═════ PROVIDED DATA
Each wall is flat, endless, passes through zero and stands at right angles to its row. A trip goes straight from one point to another. Which walls does it cross, in order?

Walls:
(1): [ 19 -30  -8]
(2): [ 11 -11   0]
(3): [ 1 12 53]
(4): [-34  -9 -45]
(5): [ 21 -12 -72]
(6): [28  2  0]
Trips:
[ -5 -24 -16] to [  4  84 -23] => 2, 1, 6
[34 42  6] to [-51  -8  49] => 6

Walls:
(1): [  2 -39   9  18 -71 -16 -14  57  11  22  45]
(2): [ 28 -40  63  -9   8  15 -46   3 -12  -4 -27]
(3): [ -8  22  41 -44 -45   2 -50 -43  -4  -3  16]
(4): [-26  62  41   2 -34 -15  17 -31   0   3 -15]
(5): [ 27  57  12  -7  10  39 -36 -21 -77  55   5]
(6): [-28  32 -12   0  13  17 -19  51   0  45  61]
Trips:
[ 26 -32  -5  -7  -1  29 -41  56 -37 -28   0] to [ -8  29  35 -15  41 -13  13 -25   7  22 -16] => 1, 3, 4, 6
[-32   9  17 -27  24   4  37  -1  59  37 -43] to [-13  12  66  -2  57 -17 -19 -50 -18 -35  36] => 2, 3, 5
[ -5  -1 -32 -62  19 -46 -33 -22 -80  16  20] to [-33 -13 -32 -26  31  34   1 -16  58 -12 -73] => 6, 5, 3
[ 51   9  32  18  51 -16  16  18 -19 -19  27] to [ 30 -28  33 -33 -38 -15 -13  10  41  77  58] => 1, 3
[ 43  -9 -21 -23  23  53  32  44  21 -37  10] to [ 13  10   0   8  17  62  18 -35 -17   0  43] => 5, 3

Walls:
(1): [ 18  29 -22  13 -55 -19 -39 -59 -19  18 -34  15 -38 -31  12 -26   7  35
  -4  -1  24  17  -7  28]
(2): [-38 -24  -9   7 -20 -21 -55 -14  26   4 -29  10 -37  23  11 -15  10  15
 -22 -24 -54  23 -32  23]
(3): [-32   6  25   9 -36 -11  22  29 -40 -28  -1   0 -10  -3  16  13  -9 -16
   3  22  61  -3   8  28]
(4): [-13  29  27  20 -52   8  13   8  24  13   5  46 -55 -15 -38  15  47 -13
  -1  -5  20 -24 -17  37]
(5): [-14 -34   7 -33 -31 -24 -29  80   3  37 -26   9 -34   2 -30   8  13  13
  48 -33  27  61  11  35]
(6): [ 20  32 -24  -4 -24  34  -4   1 -49   0  10  21  -9  11  -7 -19   2 -39
  42  47 -27  31   1  95]
(7): [-46 -20 -30  11   1  13 -42 -20  21  -6  20  26  24 -12 -18 -18 -26 -12
  11 -15 -46 -28  32  16]
(8): [ -8  48  27  42  44  18  52  23  -9 -27 -14 -33  29  51 -15 -13 -47 -11
 -15  24  48   5  65  -3]
(9): [ -2 -24  31 -48 -40 -28 -56 -30  -3  18  47  50 -72  12   4   6 -46   2
  -1  13  -5   9  30 -16]
Trips:
[ -3 -55  -5 -16  14  -1 -71 -39 -28  15 -30 -28 -32  -9  -2   1  35  33
  -8 -39   0 -14  34  20] to [-55  20   1  23 -13   8  -3  32  19  21  19  19   9  10 -22  50 -42   4
  12 -17  21  -6   0 -26] => 4, 3, 1, 8, 2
══════════
(WORK ITEM) Return every record in full, word for word.

(TASK OUTPUT)
Each wall is flat, endless, passes through zero and stands at right angles to its row. A trip goes straight from one point to another. Which walls does it cross, in order?

Walls:
(1): [ 19 -30  -8]
(2): [ 11 -11   0]
(3): [ 1 12 53]
(4): [-34  -9 -45]
(5): [ 21 -12 -72]
(6): [28  2  0]
Trips:
[ -5 -24 -16] to [  4  84 -23] => 2, 1, 6
[34 42  6] to [-51  -8  49] => 6

Walls:
(1): [  2 -39   9  18 -71 -16 -14  57  11  22  45]
(2): [ 28 -40  63  -9   8  15 -46   3 -12  -4 -27]
(3): [ -8  22  41 -44 -45   2 -50 -43  -4  -3  16]
(4): [-26  62  41   2 -34 -15  17 -31   0   3 -15]
(5): [ 27  57  12  -7  10  39 -36 -21 -77  55   5]
(6): [-28  32 -12   0  13  17 -19  51   0  45  61]
Trips:
[ 26 -32  -5  -7  -1  29 -41  56 -37 -28   0] to [ -8  29  35 -15  41 -13  13 -25   7  22 -16] => 1, 3, 4, 6
[-32   9  17 -27  24   4  37  -1  59  37 -43] to [-13  12  66  -2  57 -17 -19 -50 -18 -35  36] => 2, 3, 5
[ -5  -1 -32 -62  19 -46 -33 -22 -80  16  20] to [-33 -13 -32 -26  31  34   1 -16  58 -12 -73] => 6, 5, 3
[ 51   9  32  18  51 -16  16  18 -19 -19  27] to [ 30 -28  33 -33 -38 -15 -13  10  41  77  58] => 1, 3
[ 43  -9 -21 -23  23  53  32  44  21 -37  10] to [ 13  10   0   8  17  62  18 -35 -17   0  43] => 5, 3

Walls:
(1): [ 18  29 -22  13 -55 -19 -39 -59 -19  18 -34  15 -38 -31  12 -26   7  35
  -4  -1  24  17  -7  28]
(2): [-38 -24  -9   7 -20 -21 -55 -14  26   4 -29  10 -37  23  11 -15  10  15
 -22 -24 -54  23 -32  23]
(3): [-32   6  25   9 -36 -11  22  29 -40 -28  -1   0 -10  -3  16  13  -9 -16
   3  22  61  -3   8  28]
(4): [-13  29  27  20 -52   8  13   8  24  13   5  46 -55 -15 -38  15  47 -13
  -1  -5  20 -24 -17  37]
(5): [-14 -34   7 -33 -31 -24 -29  80   3  37 -26   9 -34   2 -30   8  13  13
  48 -33  27  61  11  35]
(6): [ 20  32 -24  -4 -24  34  -4   1 -49   0  10  21  -9  11  -7 -19   2 -39
  42  47 -27  31   1  95]
(7): [-46 -20 -30  11   1  13 -42 -20  21  -6  20  26  24 -12 -18 -18 -26 -12
  11 -15 -46 -28  32  16]
(8): [ -8  48  27  42  44  18  52  23  -9 -27 -14 -33  29  51 -15 -13 -47 -11
 -15  24  48   5  65  -3]
(9): [ -2 -24  31 -48 -40 -28 -56 -30  -3  18  47  50 -72  12   4   6 -46   2
  -1  13  -5   9  30 -16]
Trips:
[ -3 -55  -5 -16  14  -1 -71 -39 -28  15 -30 -28 -32  -9  -2   1  35  33
  -8 -39   0 -14  34  20] to [-55  20   1  23 -13   8  -3  32  19  21  19  19   9  10 -22  50 -42   4
  12 -17  21  -6   0 -26] => 4, 3, 1, 8, 2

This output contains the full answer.